§ Your task: Quote only the lines from the top of the listing below down to and including the line with "In the rows, zero is written as 128.".

━━━ Dataset ━━━

The same things were measured in two ways. Each way mixes the same 11 hidden numbers, adds some noise and spreads widely along 7 directions of its own, which tell nothing about the thing.
In the rows, zero is written as 128.
Some things both ways: the first way, then the second way.
[108 158  91 166 205 149 103 124 112 129 171 125 132 109 166  98 126 128
 173 114]
[119 115 151 165 140 160 144 150 140 131 109 109 118 122 116 127 151 138
 149 154 139 149]

[152 124 150 121 149 123 127 139  56 119 157 159 130 130 122 159 144 141
 106  93]
[181 148 173 148 108 158 103 114 124 154 136 206 130 159 119 143 131 148
 111 162 176  77]

[ 83 170 101 140 154 126 104 191 136 149 180 158 221 101 151  83 157 166
 143 179]
[106 133 119 102 140 128 149 133 124 135 118 103 146 129 140 112  93 136
 113 121  97 164]

[171 125 152 123 137 129 115 175 120 123  91 157 153 130 128  97 167 112
 101 160]
[103 122 104 154 146 156 144 145 100 106 124 120 146 139  98 110 144  99
 137 136 108 113]

[115  91 143 114 128 128 107 147 103 147 140 156 151 149 155 131 144 169
 137 133]
[135 129 154 128 104 110 115 118 101 146 152 163 125 167 147 190 159 158
 116  96 143  86]

[ 99 136 108 142 154 116 139 203 105 144 139 192 190  98 140  96 179 149
 161 132]
[138 116 148 177 130 161 109 124 152 136 153 192 145 142 119  91 159 115
  91 134 162 108]

[181 161 103 177 166 136 125 124 140  97 123 102 100 115  89 150 104  86
  95 175]
[116 128 137 113 160 107 128 166  99 123 128  94  96 100 102  78 111 115
 148 116 104 161]

[167 145 133 126 138 143 119 167 168 122 133 144  90 175 130 165 123  84
  84 128]
[141 133 158 162 122 151  99 136 157 151 137 141  72 121  88 114 171 118
 145 134 161 138]

[149 129 167 121 178 124  90 231 190 143 137 155  60 175 178 121 124 110
 135 219]
[130 111 141 112  80 100 124 118 156 130 116 114  73 134 145 192 142 141
 172  80 131 171]

[143  91 169 137 175 124 102 205 177 136 177 153  86 132 192 121 134 110
 128 167]
[ 98 128  56 124 204 127 103 145 131  62 102  64 138 128 129 114 134 124
 104  97 108 164]

[153 122 118  81 122 149 105 139 129  92 135 169 160 129 112 134 138 116
  76 138]
[118 147 148  98 106 121 135 102 125 161 163 165 169 147 146 119 131 113
  79 153 140 135]

[133 121 133 150 140 143 130 149 133 105 150 142 141 104 102 141 132  98
 131 138]
[126 131 114 157 150 133 149 154 128  86 115  88 132 119 160 121 120 130
 117 111 134 142]

[158 149 139 140 159  94 104 157 151 141  88 116  15 210 138 177  86 124
 106 149]
[139 160 116 137 121 150 190 128 113 119 130 104 183 149 153 154 134 142
 106 162 152  99]

[124  95 182  78  99 103 139 173  96  97  82 194 202  93  97 124 177 125
 102 129]
[118 130  89  63 120  67 144 124 140 103 128  77 100 104 123 133  74 119
 141 104  86 159]

[138 113 134 123 128 110 144 143 108 125 114 124  83 138 138 149 115  98
 130 127]
[ 96 135  63 139 166 126  83 130 158 103 129  82 118 101 143  79 136  93
 109  86 114 156]

[148 152 109 139 149 124 115 120  62 132 115 133 154 118 116 104 141 146
 123 136]
[127  98 127 130 101 108 148 119 110 118 143 153 168 147 195 178 146 164
 132  92 128  90]

[142  79 117  82 140 141  88 173 106 111 197 121 113 137 175 137 119 116
 134 110]
[118 170 145 199  87 170 129 112 124 100 112 130 177 160 145 175 148 135
  92 158 152  75]

[160 156  46 140 176 175 100 113 117 112 220 108 137 104 160  80 117 113
 113 142]
[ 92 113 143 125 144 117  62 115 140 165 147 151 140 121 140 108 180 123
 113  91 143 153]

[151 126 106 131 154 124 111 123  85  95 103 125 125  96 152 127 161 143
  95 119]
[ 77 148 125 137 156 120  56 145 115 131  88  83  98  91  69 115 142 103
 128 136 132 153]

[ 37 196  40 150  88 146 131  28 141 145 130 124 227 119 127 123 115 137
 121  77]
[155 147 125 142  62 141 187 106 101  94 148 149 195 170 192 158 153 138
 124 132 142  92]

[124  98 116  96 175 153  84 185 124 151 141 174 132 157 204 112 158 180
 149 165]
[131 124 114  95 132 107 167 114 134 113 160  97 144 160 166 156 135 158
 145 100  90 129]

[148 155 120  97 101 142 121 149  96 108 129 124 147 117 133 147 138 128
  74 122]
[147 146 127  78  60  71 130 102 146 135 112  96 129  97 175 161 124 155
 144 117 157 165]

[179 123 163 113 153 131  98 139  72  95 115 145  97 131 110 138 126 113
 106 142]
[102  83 119 158 146 130 108 141 145 120 122 113  84 123 140 155 121 132
 174  85  87 116]

[130 109 136 114 119 130  77 142 104 107 221 123 162 132 130 142 123 118
 105 105]
[ 97 146 106  64 162  84 107 126 113 137 130 114 141 133 128 147  77 140
  65  98 109 138]

[136 107 123 147 141  99 129 108 120 119 164 132 136 110 115 109 115 115
 103 128]
[164 115 143 102 106 105 175 109 121  96 141 133 195 165 197 169 158 182
 152  89 137 122]

[124 116 105 108 161 189  96 159  68 123 121 166 160 117 155 120 169 167
 175 138]
[121 110 152  95 107  72 125 127 153 167 155 113  79 106 178 152 134 147
 138  84 139 175]

[ 66  94 136 109 163 120 133 157 137 132 171 173 168  93 175 108 144 167
 165 140]
[107 177  79  99 146 105 121 131 118  85 100  49 124 124 131 154  84 127
  99 127 107 140]

[ 77 128  79 126 122 133 105 112  78 117  84 154 175 110 153 139 171 150
 150 108]
[158 116 161 137  84 145 167 102 158 109 151 151 156 163 177 109 148 125
 160 110 120 163]

[130  97 102 104 136 169  78 175  89 151 163 165 150 156 197 151 161 181
 121 104]
[154 164 146 144 131 152 134 125 107 115 131 147 185 148 139 122 142 153
  84 181 167  95]

Other things, the second way, with their names:
Z_477: [121 102 133 183 136 151 102 141 124 127 112 124  96 134 140 140 164 123
 164 106 137 125]
Z_213: [ 66 150 115 108 149 116  99 126 123 167 136 108 144 112 150 100 117 102
  61 119 125 171]
Z_441: [158  98 134  77 150 107 168 128 177 156 168 115 107 116 126  82 139 146
 178  93 117 179]
Z_313: [145 123 149  97 140 110 149 124 139 170 170 144 112 135  87 104 108 134
 144 109 107 103]
Z_680: [105 115  82 113 172 102  96 146 104 107 135 125 134 118 153 127 131 137
  86  99 130 123]
Z_725: [142 158 136 150 128 142  90 107 112 117 151 197 174 175 131 146 125 127
  59 124 153  49]
Z_296: [ 79 145  95 165 161 142 113 138 117 110 140  97 138 135 133 127 120 116
  83 126  94  92]
Z_72: [104 150 166 148 126 134  62 129 156 163 118 113 102  96 147  93 141 122
 122 115 146 178]
Z_737: [ 92 135  94 145 143 107  85 147 125 116 122  99  96  93 154 113 102 121
  77 115 122 138]
Z_716: [112 154 119 120 179 122  32 150 141 142  99 105  46  95  75 108  90 110
 111 123 130 154]
Z_308: [154 153 141  72 131  92 146 126 125 114 121  89 118 136 110 149  80 158
 170 102  93 125]
Z_583: [114 149 113 132 147 136 161 136 133 122 122  69 146 137 161 142 127 131
 125  97 125 144]
Z_541: [124 128 147  86 122  89 122 132 140 157 108  83  93  96  99 139 134 143
 175 120 138 175]
Z_30: [100 102 111 163 166 133  88 151 115 132 137 134  87 113 110  84 122 105
 123 116 100 118]
Z_149: [129 119 134 174 119 170 136 132 166 121 113 106  88 136  94 138 139 118
 196 121 104 123]
Z_491: [114 131 138 188 121 168 123 129 145 114 116 125 165 144 197 133 162 143
  99 104 153 145]
Z_294: [113 122 161 144 143 128 145 157 141 149 112  86  97 107 132 141 107 152
 147 116 123 148]
Z_685: [ 83 105 147 138 154 141  96 144 143 183 143 126  82 113  98  73 134 102
 145  98  93 171]
Z_710: [ 99 164 119 126  79 118  91 124 127 105  84  98 104 113 135 173 106 126
 102 144 131 157]
Z_935: [148 142  92 147 167 162 183 122 160  97 145  99 200 147 178 102 133 127
 117 122 138 115]
Z_286: [117 142  92  70 142 106 112 133 124 159 123 123 116  81 113  52  70  86
  98 146 125 178]
Z_647: [150 133 150 182  91 144  86 124 113 122 135 181 101 146 151 154 139 125
 124 118 151  75]
Z_372: [194 117 130  77 131 107 180 125 166 124 150  99 108 122 132  76 129 146
 203  92 120 183]
Z_546: [122 110  97 147 129 118 157 135 136 101 150  95 104 136 137 133 128 134
 158  77  82 108]
Z_6: [132 175 143 112 103 120 129 117 102 122 116 128 169 140 122 140 137 140
  73 169 169 136]
Z_586: [ 88 134 158 187 126 174 136 146 105 106 107 121 130 156 108 139 127 109
 127 149  98 126]
Z_689: [146 107 144 129 108 122 184 129 136  95 112 110 158 128 134 153 126 146
 189 124 123 118]
Z_683: [132 108 190 108 143 110 161 150 143 167 153 111  95 102  87  73 121 144
 180 127  99 165]
Z_527: [130 131 104 117 156 107  89 126 108 107 149 140 139 131 141  95 123 129
 102  99 114 107]
Z_829: [139  91 172 207 127 198 146 130 174 126 146 153 112 162 135 117 171 148
 170 138 109 128]
Z_999: [119 138 108 172 128 133  78 144 106  66  87 136 109 133 124 164 106 118
  91 123 140 102]
Z_634: [113 125 106 101 172 109 117 142 114 142 139 132 139 105 100  93 103 111
 104 135 127 112]
Z_105: [113 178 154  93  95 112 144 134 106 169 115 120 143 102 127 134  70 118
  83 171 148 140]
Z_835: [ 83 162 142 122  85  98  82 139  97 152  84 108  86  95 117 184  81 119
 100 142 136 128]
Z_479: [130 150 116  77 104  93 118 115 130 118 124 135 156 117 152 142 118 148
  69 148 160 158]
Z_196: [139 131 133 140 116 123 163 136 136 105 128  84 103 117  90 121 126 119
 193 132 102 114]
Z_698: [115 151  61  95 129  93  95 135 103  76  88  81 120 101 147 143 109 108
 106 129 139 157]
Z_48: [180 166 101 103 101 119 163 118  84  85 129 173 189 148 147 127  71 117
  66 166 162  75]
Z_389: [123 130 160 186 120 166 114 134 163 116 117  94  98 130 145 121 145 140
 182 102 101 148]
Z_936: [137 108 137 105 108 126 159 121 137 135 121 127 158 124 160 113 153 143
 142 141 149 189]
Z_93: [146 122 120 100 149 130 124 126  80 125 155 197 151 171 114  97 103 116
  99 124 108  98]
Z_898: [130 145 118 105 126 115 124 113 113 115 118 139 201 122 167 118 114 137
  79 154 157 127]
Z_939: [105 141 125 122 131 121  70 113 118 141 138 154 131 143 148 116 115 112
  85  99 117 132]
Z_910: [169 121 141 130 153 141 173 132 131 125 177 146 150 162 165 100 139 161
 124 115 122 114]
Z_572: [146 152 124 137  89 113  89 117 138 100 107 116 120 119 170 162 146 154
 121 116 162 134]
Z_919: [167 124 146 132  75 140 157 104 147 116 141 160 129 170 167 159 144 141
 140 119 142 139]
Z_234: [105 148 114 104 148 102  62 133 106 132 116 123 109 107 116 103 116 100
 100 122 134 154]
Z_210: [125 154 133 159 140 157 115 144  94  86 123 129 151 136 110  83 128 112
 116 159 112 114]
Z_146: [ 92 143  88 130 144 132  37 109 100 137 121 179 165 136 167 117 123 102
  37 125 151 117]
Z_715: [134 127 118 158 150 134 115 141  96 116 126 145 137 134  99 129 137 128
 113 130 146  70]
Z_669: [140 135 140  78 134  82 116 121 137 129 171 146  99 152 135 149 123 147
  87  89 129 143]
Z_925: [ 85 127 112 103 137  87  23 139 105 149 100 149  70 102 108 150 118 105
  70 106 157 162]
Z_407: [160 123 106  66 135 105 175 120 101 112 131 154 194 138 124 103 103 136
 104 157 143 129]
Z_117: [118 133 107 130 146 126 147 143 171 122  91  49 127  87 155 149 120 144
 150 117 149 164]
Z_711: [130 135 134 142 120 123 159 135 113 110 149 128 134 150 137 151 117 135
 112 122 117  91]
Z_873: [ 87 134  84 133 144 125  98 128 153 122 112  89 128  95 146 117 124  93
 112 121 132 153]
Z_842: [159 143 122 131 100 135 153 121 117  79 104 135 141 159 147 177  86 135
 128 141 129 101]
Z_152: [101 157 135 134 127 137 120 144 130 158  93  77 118 113 177 174  99 150
 118 109 137 149]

━━━

§ Solved problem:
The same things were measured in two ways. Each way mixes the same 11 hidden numbers, adds some noise and spreads widely along 7 directions of its own, which tell nothing about the thing.
In the rows, zero is written as 128.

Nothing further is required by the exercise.